• What to work on:
All of the data is to be repeated verbatim.

• Records supplied:

-----

Each row is a point. The points of each table are mixes of a few directions, plus a little noise. Count the directions of each table, and those that both share. Where both have some left over, give the other angles between the two spaces (their principal angles), to ten degrees, smallest first.
In the rows, zero is written as 128.

First:
[[111 182 128]
 [145  96 135]
 [112 120 109]
 [165 147 171]
 [123 143 127]
 [113  81  98]]
Second:
[[136 103 128]
 [ 68 130  68]
 [140 147 146]
 [149 114 145]
 [160 124 159]
 [114 150 121]]
Directions: first 2, second 2, shared 2

First:
[[134 127 128 103 169 143]
 [139 131 128  98 170 152]
 [ 81 115 132 186 142 151]
 [144 143 128 124  90 118]
 [138 181 149 117 109  89]
 [148  57  99 108 112 113]
 [113 141 132 160 103 131]]
Second (7 x 6):
[[112 102 126 124 175 135]
 [157 132 126  93 119 108]
 [ 90 134 133 187 115 155]
 [150 139 127 106 110 115]
 [114  99 125 122 176 133]
 [149 178 134 146  41 123]
 [125 110 127 118 158 128]]
Directions: first 4, second 2, shared 2

First (9 x 8):
[[165 117  91 120 172 114 142 111]
 [144 120 110 134 153 112 117 116]
 [117 173 117 120 121 144 104 147]
 [106 142 154  94  87 163 156 177]
 [125 147 135 149  91 153 141 120]
 [120 140 149 134  83 151 117 171]
 [111 148 131 110 123 142 143 129]
 [161  82 120 136 151 106 135 122]
 [103  81 145 156 174  65  93  58]]
Second (7 x 8):
[[134 134 125 104 110  94 144 112]
 [118 112  79 158  86 110 113 155]
 [130 107 156 119 174 198 115 108]
 [129 121  95 118  85  85 136 124]
 [120 135 148 159 164 173 112 151]
 [138 151 138  96 113  73 156 109]
 [125 136 155 142 165 164 121 138]]
Directions: first 5, second 3, shared 0; angles 40, 70, 90

First (9 x 11):
[[141 133 149 124 150 152 125 181  68 118 120]
 [148 135 152 144 149 102 118 119 105 101 112]
 [ 93 147 116 132 127  96 143 102 126 107 109]
 [ 60 152 111 110 111 113 129 104 162 142 151]
 [ 97 146 140 113 138 129 108 136 123 133 147]
 [135  93 105 127  69 163 156 159 158 177 192]
 [173  61 108 152 115 138 123 105 166 135 129]
 [178 177 158 138 124 102 150 127 114 122 115]
 [125 110 110 113 167 156 100 119 130 118  76]]
Second:
[[ 96 127 133  92 116 163 167 100  84 112 112]
 [101 113 111 149 130 136 135 104  74  75 126]
 [105 140 141  72 124 122 167 174 156 182  88]
 [170 139 138 138 131 116  97 138 179 160 151]
 [155 131 129 148 132 115 101 134 156 138 146]
 [101 122 129 110 116 168 157  80  69  90 125]
 [124 114 102 182 149  77 101 170 135 109 122]
 [165 142 149 112 119 146 115 110 161 159 152]
 [161 139 141 126 127 124 109 134 170 160 144]
 [100 114 109 150 136 114 133 137  96  94 114]]
Directions: first 6, second 3, shared 1; angles 40, 90

First:
[[157 129 101 177  91 160  68 146 109 144 120 125]
 [ 71 111 190  49 179  78 218 105 158  97 146 129]
 [124 144 130  86 169  99 181 106 141 122 136 135]
 [146 162 102 104 167 105 168 102 136 136 127 139]
 [145 149 107 119 151 117 148 112 132 137 125 136]
 [123 112 138 150 103 142 101 143 123 126 127 121]
 [109  97 154 149  94 148  93 152 123 120 130 119]
 [123 123 134 126 126 129 125 132 128 125 129 125]
 [130 104 132 176  78 164  64 158 113 131 121 117]
 [155 146  97 146 124 135 113 128 120 142 122 132]]
Second, 10 rows:
[[ 90 134 164  66 176 107 188 108 156 108 140 134]
 [122 119 134 140 110 148 102 140 125 127 128 124]
 [176 152  81 124 158  69 172  96 123 146 125 136]
 [102 106 154 155  87 182  71 160 126 120 127 120]
 [118 114 141 150 100 162  87 149 122 123 127 123]
 [ 95 134 159  80 164 111 177 114 150 115 137 134]
 [ 92 106 166 142  93 185  79 158 130 114 130 119]
 [185 149  72 141 140  81 152 106 114 155 120 133]
 [140 130 116 140 121 128 118 130 124 134 126 128]
 [163 138  92 143 129 106 132 118 119 145 123 130]]
Directions: first 2, second 2, shared 1; angles 30

First (11 x 18):
[[143 124 122 124 131 148 112 151 131 134 139 133 139 129 126 100 126 114]
 [139 137 160 156 147 137 100 132 111 125 117 116 129 137  94 137 166 112]
 [161 128 112  91 123 106 142 178 142 121 124 124 139 138 143 178 132 136]
 [140 113  82  86 111 149 130 162 151 142 158 149 145 120 166  76  82 124]
 [ 86 111  92 121 101 105 199  69 143 111 144 147 115  95 172  91  67 170]
 [106 131 164 184 142 121 142  73 105 102 116 120 113 115  97 120 155 136]
 [108 128 111 102 108  91 166 110 139 126 120 127 115 127 158 176 104 159]
 [ 99 142 174 178 143 126 108  79 102 129 106 112 110 134  91 145 164 123]
 [169 123 123 118 132 105 164 167 135  90 125 125 141 121 128 160 145 142]
 [130 141 148 125 135 119 102 139 121 142 108 113 123 150 114 180 153 120]
 [124 130 121 121 132 198  40 151 128 187 151 139 141 146 121  46 114  75]]
Second, 9 rows:
[[106 113 108 119 104 100 123 126 137 145  82 146  99  89 119 141 132 144]
 [114  91 173 111 138 154 115  95 128  85 160 119 173 156 181 109 119  80]
 [ 90  99 123 133 146  90 142 136 139 126 114 155  87 134 117 152 127 163]
 [146 170 141 141 113 143 161  87 109 120 149 101 162 124 137 119 115 116]
 [ 96  87 135 127 155  94 133 154 140 120 117 160  98 145 113 150 131 147]
 [133 129 125 125 121 107 130 160 128 144  96 148 124 107  98 140 141 127]
 [133 151 104 140 129 125 137 130 128 142 131 119 105 128 115 132 125 155]
 [146 135 123 129 134 110 128 184 127 149 107 148 123 122  85 140 145 131]
 [188 179 119 125 113 230  83  82 115 118 194  53 182 150 189  70 117  82]]
Directions: first 4, second 5, shared 1; angles 50, 70, 90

-----

• Task result:
Each row is a point. The points of each table are mixes of a few directions, plus a little noise. Count the directions of each table, and those that both share. Where both have some left over, give the other angles between the two spaces (their principal angles), to ten degrees, smallest first.
In the rows, zero is written as 128.

First:
[[111 182 128]
 [145  96 135]
 [112 120 109]
 [165 147 171]
 [123 143 127]
 [113  81  98]]
Second:
[[136 103 128]
 [ 68 130  68]
 [140 147 146]
 [149 114 145]
 [160 124 159]
 [114 150 121]]
Directions: first 2, second 2, shared 2

First:
[[134 127 128 103 169 143]
 [139 131 128  98 170 152]
 [ 81 115 132 186 142 151]
 [144 143 128 124  90 118]
 [138 181 149 117 109  89]
 [148  57  99 108 112 113]
 [113 141 132 160 103 131]]
Second (7 x 6):
[[112 102 126 124 175 135]
 [157 132 126  93 119 108]
 [ 90 134 133 187 115 155]
 [150 139 127 106 110 115]
 [114  99 125 122 176 133]
 [149 178 134 146  41 123]
 [125 110 127 118 158 128]]
Directions: first 4, second 2, shared 2

First (9 x 8):
[[165 117  91 120 172 114 142 111]
 [144 120 110 134 153 112 117 116]
 [117 173 117 120 121 144 104 147]
 [106 142 154  94  87 163 156 177]
 [125 147 135 149  91 153 141 120]
 [120 140 149 134  83 151 117 171]
 [111 148 131 110 123 142 143 129]
 [161  82 120 136 151 106 135 122]
 [103  81 145 156 174  65  93  58]]
Second (7 x 8):
[[134 134 125 104 110  94 144 112]
 [118 112  79 158  86 110 113 155]
 [130 107 156 119 174 198 115 108]
 [129 121  95 118  85  85 136 124]
 [120 135 148 159 164 173 112 151]
 [138 151 138  96 113  73 156 109]
 [125 136 155 142 165 164 121 138]]
Directions: first 5, second 3, shared 0; angles 40, 70, 90

First (9 x 11):
[[141 133 149 124 150 152 125 181  68 118 120]
 [148 135 152 144 149 102 118 119 105 101 112]
 [ 93 147 116 132 127  96 143 102 126 107 109]
 [ 60 152 111 110 111 113 129 104 162 142 151]
 [ 97 146 140 113 138 129 108 136 123 133 147]
 [135  93 105 127  69 163 156 159 158 177 192]
 [173  61 108 152 115 138 123 105 166 135 129]
 [178 177 158 138 124 102 150 127 114 122 115]
 [125 110 110 113 167 156 100 119 130 118  76]]
Second:
[[ 96 127 133  92 116 163 167 100  84 112 112]
 [101 113 111 149 130 136 135 104  74  75 126]
 [105 140 141  72 124 122 167 174 156 182  88]
 [170 139 138 138 131 116  97 138 179 160 151]
 [155 131 129 148 132 115 101 134 156 138 146]
 [101 122 129 110 116 168 157  80  69  90 125]
 [124 114 102 182 149  77 101 170 135 109 122]
 [165 142 149 112 119 146 115 110 161 159 152]
 [161 139 141 126 127 124 109 134 170 160 144]
 [100 114 109 150 136 114 133 137  96  94 114]]
Directions: first 6, second 3, shared 1; angles 40, 90

First:
[[157 129 101 177  91 160  68 146 109 144 120 125]
 [ 71 111 190  49 179  78 218 105 158  97 146 129]
 [124 144 130  86 169  99 181 106 141 122 136 135]
 [146 162 102 104 167 105 168 102 136 136 127 139]
 [145 149 107 119 151 117 148 112 132 137 125 136]
 [123 112 138 150 103 142 101 143 123 126 127 121]
 [109  97 154 149  94 148  93 152 123 120 130 119]
 [123 123 134 126 126 129 125 132 128 125 129 125]
 [130 104 132 176  78 164  64 158 113 131 121 117]
 [155 146  97 146 124 135 113 128 120 142 122 132]]
Second, 10 rows:
[[ 90 134 164  66 176 107 188 108 156 108 140 134]
 [122 119 134 140 110 148 102 140 125 127 128 124]
 [176 152  81 124 158  69 172  96 123 146 125 136]
 [102 106 154 155  87 182  71 160 126 120 127 120]
 [118 114 141 150 100 162  87 149 122 123 127 123]
 [ 95 134 159  80 164 111 177 114 150 115 137 134]
 [ 92 106 166 142  93 185  79 158 130 114 130 119]
 [185 149  72 141 140  81 152 106 114 155 120 133]
 [140 130 116 140 121 128 118 130 124 134 126 128]
 [163 138  92 143 129 106 132 118 119 145 123 130]]
Directions: first 2, second 2, shared 1; angles 30

First (11 x 18):
[[143 124 122 124 131 148 112 151 131 134 139 133 139 129 126 100 126 114]
 [139 137 160 156 147 137 100 132 111 125 117 116 129 137  94 137 166 112]
 [161 128 112  91 123 106 142 178 142 121 124 124 139 138 143 178 132 136]
 [140 113  82  86 111 149 130 162 151 142 158 149 145 120 166  76  82 124]
 [ 86 111  92 121 101 105 199  69 143 111 144 147 115  95 172  91  67 170]
 [106 131 164 184 142 121 142  73 105 102 116 120 113 115  97 120 155 136]
 [108 128 111 102 108  91 166 110 139 126 120 127 115 127 158 176 104 159]
 [ 99 142 174 178 143 126 108  79 102 129 106 112 110 134  91 145 164 123]
 [169 123 123 118 132 105 164 167 135  90 125 125 141 121 128 160 145 142]
 [130 141 148 125 135 119 102 139 121 142 108 113 123 150 114 180 153 120]
 [124 130 121 121 132 198  40 151 128 187 151 139 141 146 121  46 114  75]]
Second, 9 rows:
[[106 113 108 119 104 100 123 126 137 145  82 146  99  89 119 141 132 144]
 [114  91 173 111 138 154 115  95 128  85 160 119 173 156 181 109 119  80]
 [ 90  99 123 133 146  90 142 136 139 126 114 155  87 134 117 152 127 163]
 [146 170 141 141 113 143 161  87 109 120 149 101 162 124 137 119 115 116]
 [ 96  87 135 127 155  94 133 154 140 120 117 160  98 145 113 150 131 147]
 [133 129 125 125 121 107 130 160 128 144  96 148 124 107  98 140 141 127]
 [133 151 104 140 129 125 137 130 128 142 131 119 105 128 115 132 125 155]
 [146 135 123 129 134 110 128 184 127 149 107 148 123 122  85 140 145 131]
 [188 179 119 125 113 230  83  82 115 118 194  53 182 150 189  70 117  82]]
Directions: first 4, second 5, shared 1; angles 50, 70, 90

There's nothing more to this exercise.